INFORMATION SHOWN Block Start

Each row is a point on a landscape with many valleys, with its height.
A ball rolls from a point to whichever of its 2 nearest points has the largest drop for the distance, and stops where none of them is lower. Distance is the straight distance between rows; heights are no part of it.
dofe height 74.0: [7, 12, -17, -5, -12, -11, 13, 5, 30, -15, -3, 8, 4, -1, 21, -1, -1, -1, 3, -17, 12, 11, -6, -12, -18, -13, 22]
Popuv height 42.5: [-17, -17, -30, -1, -7, -17, -6, -11, 5, 9, -5, 5, 8, 21, -5, 11, 13, 3, 9, 3, 7, -12, 15, 13, 6, -10, -14]
vev height 57.7: [-14, 4, -15, -19, -7, 12, 2, -2, 13, 2, 0, -9, -4, -2, -8, 8, 4, 8, 3, 1, -8, 3, -9, 4, -6, 19, 9]
Duz height 43.3: [16, -14, -18, 0, 7, -16, -1, -23, 2, -22, 5, 10, 2, 9, 12, -7, 14, -7, 9, 5, 13, 7, 10, -4, 0, -20, -14]
bugo height 40.8: [28, 19, -6, 11, -1, -19, -5, 8, 21, -6, 8, -6, 7, -12, 1, 18, 9, 18, -1, 5, 10, -3, 15, 11, -3, 2, 0]
por height 46.6: [-26, -5, 7, -24, 18, 1, -13, 8, 10, 21, -6, -13, 1, 24, -9, 0, 23, -9, -5, 3, 2, -7, -8, -11, 16, 8, -4]
zuno height 49.4: [-9, -17, -2, 0, 4, 26, 2, 7, -3, -1, 4, -17, -8, 6, -21, -6, -3, -10, 13, -13, -11, 10, 7, 4, 8, -19, 5]
reni height 66.0: [28, 12, 14, -4, -26, -9, -6, 5, 13, -10, -2, 22, -15, 0, 13, -14, 4, 5, 3, -18, 2, 5, 8, 18, -6, -23, 10]
gifam height 65.7: [12, 4, -5, 8, 0, 2, -21, -2, -29, 4, -11, -3, -5, -18, -21, 8, -2, 4, 4, 9, 4, -15, 14, 0, -11, -8, 5]
voda height 38.8: [-7, -13, 7, 5, 17, 20, -7, 5, 13, 14, -4, -5, -16, 2, 11, -6, 14, -25, -18, 13, 14, -2, -7, 3, 4, 9, -3]
Nole height 20.2: [-14, -21, 24, 8, -7, 0, -5, 2, -7, 9, -17, -17, 16, -10, -26, 17, 12, -3, -6, -17, -14, 0, 18, 2, -5, -20, 15]
Vubap height 29.0: [40, 4, -7, 7, 8, -22, -3, 2, -2, 1, -18, -4, 25, 1, 3, -4, 11, 36, -6, -6, 19, 8, 1, 1, -7, 0, 13]
Povo height 55.8: [-13, -9, -6, 3, 19, 10, 13, -1, 4, -6, 22, 8, 10, 23, 14, -13, 9, -9, 0, 18, 0, -4, 19, -6, 1, 7, -12]
bek height 46.2: [14, -7, -13, 5, -3, -10, -12, 0, -3, 3, 17, -19, 8, -1, -13, 20, 9, 7, 4, 7, 0, -3, 24, 26, -2, -1, -15]
gibuf height 37.9: [-2, -5, 10, -15, 7, 6, -8, 9, 8, 24, -5, -8, -5, -11, 1, 26, -8, 2, -8, -2, -10, 15, 11, -9, 16, -11, 10]
Selak height 40.2: [20, 9, 18, -16, 1, -1, -10, 9, 19, 11, -3, 1, -24, -4, 1, 12, -9, -9, 1, -1, -5, 18, -8, 30, 9, -3, 11]
Suvul height 43.6: [4, 4, 8, 13, -12, 7, 22, 8, 4, -15, -5, 13, -12, 16, 25, -26, -8, 8, -7, -8, 9, 12, -33, -9, 5, 4, 18]
Lub height 28.9: [-22, -17, -3, -2, -18, 17, 24, -24, -11, -11, -14, 2, -12, -1, -15, 4, -6, -5, -4, -10, -12, 1, -11, 2, 4, 1, 3]
tob height 29.4: [-1, -13, 15, -15, -12, 10, 4, -5, 14, 10, 4, 10, -9, -16, 13, -1, -22, 10, -15, -13, -12, 17, 13, 6, 11, -13, 2]
gada height 48.8: [4, 1, 4, 4, 11, 6, 26, 3, 1, -14, 1, 13, -13, 34, 27, -11, 4, -9, -3, 10, 4, 15, -18, 0, 5, 6, 7]
busud height 47.0: [-12, 12, 4, -13, 0, -2, -6, -10, -18, 10, 10, -11, 1, -1, -3, 2, 9, 6, -31, 4, 15, -21, -11, -1, -3, 27, -3]
nilim height 33.7: [-11, -17, 13, 9, -15, -2, 4, -17, -17, -20, 25, -1, -4, -15, 20, -12, -29, 6, -5, -3, -16, -4, -10, -23, -5, 6, -22]
Meb height 51.9: [30, 23, -14, 25, -21, -10, 11, 5, 9, -15, 8, 19, 19, 6, -3, -2, -9, -5, 12, 0, -3, 19, -2, -12, -14, -20, 7]
Lat height 43.9: [6, 1, -17, 13, 2, 17, 6, 4, -24, 2, -4, -4, 0, 16, 10, 11, 5, -9, 6, 4, 4, -9, 1, -9, -8, -2, -4]
sekof height 47.9: [20, 9, 20, 11, -16, 7, 20, 15, 9, -23, 4, 13, -18, -21, 11, -4, -28, 15, 15, -10, -24, 17, 4, 4, 21, -6, 4]
vak height 36.7: [32, 12, -16, -10, 16, -20, -8, 8, -17, 6, -20, -4, 27, -24, -8, 10, -6, 31, 3, -7, 9, -1, 12, 7, -2, -4, 6]
mobuz height 61.8: [-19, -15, -18, 24, 17, -12, 7, -10, -7, -7, -11, -8, 8, 8, -1, 18, 21, -23, 0, 4, 10, -30, 19, 1, 4, 1, -20]
fize height 55.1: [-25, -3, 0, -26, 11, 0, 15, -4, 25, 10, -11, 7, -21, 22, 3, 7, 15, -9, 7, -17, -3, -16, 5, 7, 2, 0, -9]
kob height 46.7: [-26, -17, -24, -11, 10, -19, -3, -9, -14, 0, -4, 15, 16, 21, -1, -4, 12, -23, 2, 18, 8, -12, 6, 8, -3, 8, 1]
Goz height 51.3: [12, 12, -31, 7, 14, -1, 0, 12, -13, 13, 4, -18, 22, 4, -4, 2, 9, 15, -5, -3, 28, -17, 2, 4, 8, -2, -14]
Riz height 45.8: [14, 21, -7, 20, -28, -2, 11, -4, -5, -15, 11, 22, 3, 0, 18, -9, -18, -6, -2, 1, 6, 8, -18, -16, -13, -13, 4]
tid height 41.8: [-5, -8, 19, -2, 0, 11, 26, -11, 10, 11, 18, 16, -20, -7, 10, -28, -32, -12, 22, -23, -21, 16, -5, 5, -5, -12, -30]
lubo height 50.4: [-17, -14, -6, 3, 12, 20, 17, -4, 10, -6, 7, 5, -16, 13, -14, -12, 4, -15, 21, -5, -4, 0, 16, -2, 0, -26, -13]
Ruto height 75.3: [-13, 3, 23, -3, -5, 11, -26, 2, -5, 13, 0, 5, -25, -7, -8, 5, -24, 0, 1, 8, -17, -8, 2, -12, -4, 3, 9]
zutus height 80.5: [-8, -7, -23, 6, 25, -25, -14, 14, -13, 25, -26, -18, 23, 1, 13, 13, 16, 9, 6, 2, 19, -20, -5, -9, -9, 19, -24]
Ludop height 70.1: [19, 23, 3, -6, -18, -18, 3, 6, 16, -23, 12, 8, -7, -5, 9, -8, -3, 12, 6, -21, 1, 12, 3, -5, -3, -23, 22]
ped height 51.4: [22, 9, 14, 7, -28, -2, -5, 4, 2, -20, 15, 12, -24, -9, 5, -18, -14, 4, 25, -3, -20, 19, -11, 13, -22, -6, 0]
bodaz height 41.5: [12, 16, 25, 11, -5, 10, 4, 22, 26, -7, 6, 2, -17, -21, 14, 2, -17, 18, 2, -2, -17, 10, 4, -2, 8, 9, 12]
mir height 59.7: [0, 7, 13, -8, -6, 4, 16, -23, 10, -21, 4, 14, -26, 7, 13, -1, -17, -10, 1, -15, -4, -3, -3, 3, 8, -2, -12]
nuguv height 32.0: [19, 19, 18, 16, -5, -11, 0, 13, 29, -6, 5, -4, -5, -9, 8, 8, 4, 19, -11, 2, 0, 9, 1, -9, -14, 10, 16]
Lil height 42.4: [-41, -17, 7, -13, 13, -2, 10, -1, -5, 11, -4, -4, 17, 22, -11, -2, 22, -14, -24, -4, 3, -7, 1, -4, 14, 0, 7]
tafes height 51.2: [-29, -14, -11, -16, 17, -9, 7, 8, 10, 4, -12, -15, -8, 32, 2, 16, 27, -13, 9, -10, -1, -12, 0, 4, 12, 2, -10]
tefud height 67.8: [31, 14, 11, 16, -10, 0, 6, 29, 0, -15, 7, 20, 10, -29, -6, 0, 0, 18, 9, 13, -6, 19, 14, 14, 8, -1, 23]
lenes height 44.8: [-20, -3, -4, -5, 6, 17, -6, 13, 5, 15, -9, -13, -1, -6, -15, 14, -2, -4, 7, -8, -12, -5, 14, -21, 10, -16, 9]
penud height 34.0: [8, 11, -17, -3, -6, -13, 14, 1, -19, -8, 10, 3, 19, 18, 26, -12, 11, 9, -15, -3, 22, 2, -12, -2, -17, 2, 10]
Vam height 33.6: [6, 10, 3, -2, 5, 7, 3, 1, 26, 4, 20, 7, -28, 11, -1, -6, -2, -4, 7, 6, 7, 0, 8, 24, 0, -15, -11]
Vov height 43.0: [-17, -12, 13, 4, 6, 3, 3, -11, -24, 0, 19, -7, 5, 3, 6, -1, -3, -3, -30, 8, 6, -9, 3, -4, -10, 19, -8]
sepiv height 75.4: [31, 11, -1, 3, 13, -17, -16, 5, -4, 13, -22, -15, 4, -5, -15, 26, 14, 12, 1, 13, 6, -2, -1, 13, 22, 15, -3]
los height 88.6: [10, 9, -12, 10, 11, 11, 16, -22, -18, -10, -9, 3, 24, -18, 4, 2, -17, 2, -13, -4, 9, -12, 1, -9, -7, 19, -10]
lor height 46.5: [13, 4, 0, -4, -17, 1, -1, -17, -11, -19, 14, 12, -12, 11, -1, -12, -10, 3, 25, 3, -19, 21, -16, -1, -14, -4, -5]
pifaz height 38.2: [8, -7, -21, -6, -13, -3, -1, 0, 13, 5, -3, 9, 1, 25, 9, 2, 7, -2, 20, -7, -3, -1, 11, 19, 0, -18, -8]
sodez height 54.8: [-36, -16, 8, 9, 13, 1, 14, -1, 7, -2, 9, 0, 9, 30, -17, 2, 4, -21, 10, 3, -8, -1, 13, -9, -5, -29, -8]
luv height 40.4: [8, -7, 18, 16, -21, -10, -2, -1, -6, -18, 27, 3, -8, -9, 34, -23, -22, 15, -5, 0, -6, 3, -20, -17, -16, 1, -8]
pur height 52.9: [6, 0, 5, 2, -13, 15, 3, 7, -23, -4, 12, -17, 2, -18, -15, 8, -13, 19, 2, -6, -17, 6, 12, 4, 4, 10, 4]
gemim height 31.4: [15, -2, -6, -6, -3, 2, -3, 14, 22, 12, -22, 0, -22, 3, -2, 6, 9, -9, 21, -12, -2, 2, 2, 34, 10, -14, 0]
fafa height 71.2: [34, 4, -4, 2, -7, -16, 7, 11, -6, -16, 7, 16, 12, -22, 1, 5, 8, 24, 13, 7, -2, 21, 31, 2, 6, -23, 8]
voba height 61.2: [22, 11, -2, 0, -24, 0, -14, -5, -11, -11, -1, 7, -10, -15, -2, 1, 3, 4, 4, -3, -2, -7, 11, 18, -8, -5, 10]
Sok height 34.7: [5, 13, 17, 0, -1, 0, 23, 1, 31, 2, 14, 18, -31, -4, 15, -26, -29, -2, 16, -13, -2, 15, -14, 13, -15, -6, -8]
dulug height 65.1: [7, 16, -15, 3, 18, -2, -7, 12, -16, 23, -16, -7, 13, -14, 13, 7, -5, 2, -11, 10, 21, -6, -21, -19, -21, 12, 2]
zub height 51.0: [-4, 8, -9, -12, 14, -13, -1, 2, -2, 16, -5, -10, 9, 6, 7, 9, 30, 2, -18, 18, 17, -12, -17, -6, -3, 32, -9]
tok height 47.6: [13, -6, 23, -9, -4, 3, 7, -3, 2, -4, 2, 7, -23, -15, -14, 9, -16, -10, 13, -11, -21, 20, 15, 36, 10, -6, -2]
sosev height 5.1: [-40, -9, 22, -7, 5, 5, 10, -11, -1, 4, -8, 8, -22, 9, -15, -7, -28, -18, 4, -11, -12, 6, -21, -8, 1, -11, 8]
zodal height 65.6: [2, -14, 0, 26, 15, -7, -15, -15, -7, -9, -18, -12, 9, 10, -22, 16, 13, -5, 13, 0, -1, -25, 22, 4, 8, 1, -15]
konaf height 59.8: [5, 8, 13, 1, 12, 13, -14, -7, -16, 7, -14, -15, -6, -13, -26, 10, -3, -1, -18, -3, 4, -6, -4, -6, 27, 3, 7]
zireb height 63.3: [-6, -12, -19, -7, 9, 6, -8, -14, -1, -12, 14, 0, 11, -1, -10, -14, -10, -13, 12, 13, 2, 12, 0, -4, -14, 2, 4]
besup height 64.9: [-16, 7, 15, -4, -4, 6, 1, -1, -4, -19, 12, 4, -20, 7, 24, -13, -25, -6, -4, -11, -3, -22, -14, -15, 11, 10, -1]
nege height 15.2: [-30, -10, 25, 9, 5, 22, 3, -7, 13, 5, 8, -16, -3, -6, -22, 5, -11, -3, -14, 1, -14, -1, -3, -6, 4, 17, -2]
Toge height 30.7: [-26, -30, 14, 1, -8, -3, 0, -23, -37, -11, 9, -1, 5, 2, -10, -11, -12, -16, -7, -4, -8, 11, -13, -17, -15, -12, 2]
bobu height 46.4: [-23, -19, 2, -6, 2, 16, 29, -15, -1, 0, 12, 14, -19, -4, -4, -26, -9, -16, 17, -17, -15, 16, 0, -3, -8, -25, -24]
felot height 62.9: [-3, 8, -10, -12, 11, -27, -22, 6, 12, 23, -19, -27, 11, -7, -12, 20, 27, 9, 9, 1, 5, -13, 0, -15, 26, 14, -25]
duvo height 24.5: [-35, -19, 32, 12, -6, 4, 8, -18, -3, -15, 18, -4, -3, -2, -10, -9, -25, -9, -10, -1, -22, -7, -5, -12, -6, 15, -9]
bigov height 50.6: [-21, -15, -12, -14, 7, 1, 12, -6, -5, 4, -7, 20, -4, 24, 7, -4, -3, -37, 3, 14, 1, 8, -10, 12, -4, 1, 2]
noto height 53.7: [18, 23, 10, 1, -5, -14, -14, 2, -17, 6, 2, 2, 3, -24, 9, 2, -24, 27, -15, -2, 10, -3, -11, -11, -12, 7, 14]
fepok height 20.4: [-25, -13, 16, -17, -12, 1, 0, -19, 10, 14, -2, 15, -5, -6, -11, 4, -28, -14, -9, -8, -13, 11, 5, 0, 0, -22, 6]
difuv height 21.1: [-14, -28, 2, 0, -10, 4, 6, -29, -9, -13, -12, 11, -7, -3, -13, -1, 0, -25, 8, -7, -13, 9, 1, -3, -18, -18, -4]
vora height 52.7: [5, -2, 14, 9, -20, 12, 2, 3, -2, -12, 11, 11, -21, -24, -1, -14, -41, 3, 11, -2, -25, 5, -3, 10, 20, -9, -8]
nalir height 54.6: [5, 15, -12, -15, 14, -4, -2, 10, -12, 16, 2, -30, 15, -18, -23, 18, 9, 23, -12, -9, 8, -10, 9, -2, 12, 4, -9]
radol height 39.4: [22, 9, -7, 9, 10, 3, 9, 4, 36, -17, 6, -3, 5, 12, 15, 10, -4, -9, 18, -2, -3, 6, 4, 0, -1, 4, -3]
pezu height 70.3: [-2, 1, 18, 3, 5, 3, -28, 7, -17, 16, -11, 1, 8, -15, -26, 20, -14, 1, 5, 14, -17, -3, 17, -8, -5, -1, 15]
modit height 86.7: [7, -4, -25, 19, 11, 4, 7, -19, -18, -4, -6, 7, 31, -4, -2, -4, -1, -7, -4, 11, 15, -18, 13, 0, -15, 8, -22]
sonan height 54.1: [19, 19, 3, 1, 6, 11, -14, 5, -3, 1, -17, -7, -14, -8, -5, 1, 2, 6, -3, 8, 9, -4, -16, -12, 15, 9, 17]
pokod height 71.4: [16, 19, -6, -13, -10, -19, -6, 12, 9, 17, -17, -6, -4, -21, -7, 27, 19, 15, -6, 15, 3, 9, -14, 5, 10, 12, 10]
kulub height 56.2: [-8, 10, 7, -15, -14, 1, -4, 19, -18, 0, 11, -2, -5, -38, -20, 20, -17, 9, 3, 5, -19, 7, 9, 11, 12, 11, 18]
rakoz height 64.3: [17, 23, 5, 12, -21, 0, 13, 23, 11, 3, 4, 21, -9, -7, -7, 12, 1, 26, 5, 21, -10, 16, 9, 15, 3, -8, 15]
nevu height 47.1: [11, 4, 16, 8, -13, -10, -10, -7, -14, 2, 21, 4, -4, -5, 27, -5, -20, 11, -21, 6, 11, 0, -10, -7, -21, 6, 4]
Ked height 41.3: [2, -7, 3, -5, -16, 7, 0, -18, -15, -6, 16, 26, 6, 14, 20, -26, -10, 1, 5, -2, -13, 20, -12, -16, -3, -9, -13]
pef height 60.7: [9, 20, -14, 3, -10, 6, 5, 5, 13, 6, 12, 14, -5, -7, -7, 11, -17, 11, 8, 22, -8, 13, 5, -1, 2, -9, 7]
pip height 48.7: [4, -5, -4, 11, 3, 21, 0, -9, -20, -11, 1, -3, -1, 2, 2, 2, -2, -7, 6, -8, -4, -15, 22, -23, 0, -17, -12]
loza height 71.9: [-12, 4, 12, -32, -3, 8, -11, 14, 23, 22, -24, -12, -23, -16, -9, 10, 19, -5, 10, -12, -19, 1, -5, 2, 8, 9, 1]
vileb height 68.5: [16, 10, -7, -2, -11, -12, -7, -12, 3, -16, 5, 10, 1, 3, 0, -16, -6, -5, -5, 6, 19, 12, -24, 12, -13, 7, 20]
fugiz height 39.3: [5, 11, -14, 7, -19, 12, 10, 2, -31, 1, 8, 9, 6, 14, 25, -2, -8, -9, -6, 3, 8, -5, -14, -6, -13, 2, 5]
Sadev height 47.7: [15, 8, 10, 0, -10, 18, -6, -1, 4, -3, -14, -1, -17, 1, 6, 1, -11, -9, -4, -9, -2, 3, -20, 14, 13, 13, 11]
tati height 82.9: [-12, -13, -23, 15, 25, -27, -13, 13, -9, 18, -14, -10, 26, 2, 21, -5, 25, -9, -7, 20, 23, -15, -2, 12, 3, 28, -22]
nibat height 52.8: [-6, 8, 2, -3, 19, 3, 10, 4, 1, -7, 16, 4, -12, 31, 13, -11, 15, 7, -6, 20, 8, -2, -5, -3, 5, 15, 2]
Der height 47.2: [6, 18, -18, -10, 16, 3, -14, 15, -9, 24, -9, -15, 14, 11, 0, 3, 13, -1, -4, 2, 21, -12, -12, -17, 23, -1, -5]
pafi height 58.7: [-17, 8, -18, -7, 28, -26, -11, 2, -1, 16, -12, -28, 26, -11, -25, 18, 14, 4, -4, -9, 17, -22, 2, -8, 18, 8, -27]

INFORMATION SHOWN Block End

■ THE TASK: All lines above between those holding "5, -1, 2, -9, 7]" and "-17, 23, -1, -5]", inclusive, must be set down unchanged, and no other line may be included.

■ WRITTEN RESPONSE:
pef height 60.7: [9, 20, -14, 3, -10, 6, 5, 5, 13, 6, 12, 14, -5, -7, -7, 11, -17, 11, 8, 22, -8, 13, 5, -1, 2, -9, 7]
pip height 48.7: [4, -5, -4, 11, 3, 21, 0, -9, -20, -11, 1, -3, -1, 2, 2, 2, -2, -7, 6, -8, -4, -15, 22, -23, 0, -17, -12]
loza height 71.9: [-12, 4, 12, -32, -3, 8, -11, 14, 23, 22, -24, -12, -23, -16, -9, 10, 19, -5, 10, -12, -19, 1, -5, 2, 8, 9, 1]
vileb height 68.5: [16, 10, -7, -2, -11, -12, -7, -12, 3, -16, 5, 10, 1, 3, 0, -16, -6, -5, -5, 6, 19, 12, -24, 12, -13, 7, 20]
fugiz height 39.3: [5, 11, -14, 7, -19, 12, 10, 2, -31, 1, 8, 9, 6, 14, 25, -2, -8, -9, -6, 3, 8, -5, -14, -6, -13, 2, 5]
Sadev height 47.7: [15, 8, 10, 0, -10, 18, -6, -1, 4, -3, -14, -1, -17, 1, 6, 1, -11, -9, -4, -9, -2, 3, -20, 14, 13, 13, 11]
tati height 82.9: [-12, -13, -23, 15, 25, -27, -13, 13, -9, 18, -14, -10, 26, 2, 21, -5, 25, -9, -7, 20, 23, -15, -2, 12, 3, 28, -22]
nibat height 52.8: [-6, 8, 2, -3, 19, 3, 10, 4, 1, -7, 16, 4, -12, 31, 13, -11, 15, 7, -6, 20, 8, -2, -5, -3, 5, 15, 2]
Der height 47.2: [6, 18, -18, -10, 16, 3, -14, 15, -9, 24, -9, -15, 14, 11, 0, 3, 13, -1, -4, 2, 21, -12, -12, -17, 23, -1, -5]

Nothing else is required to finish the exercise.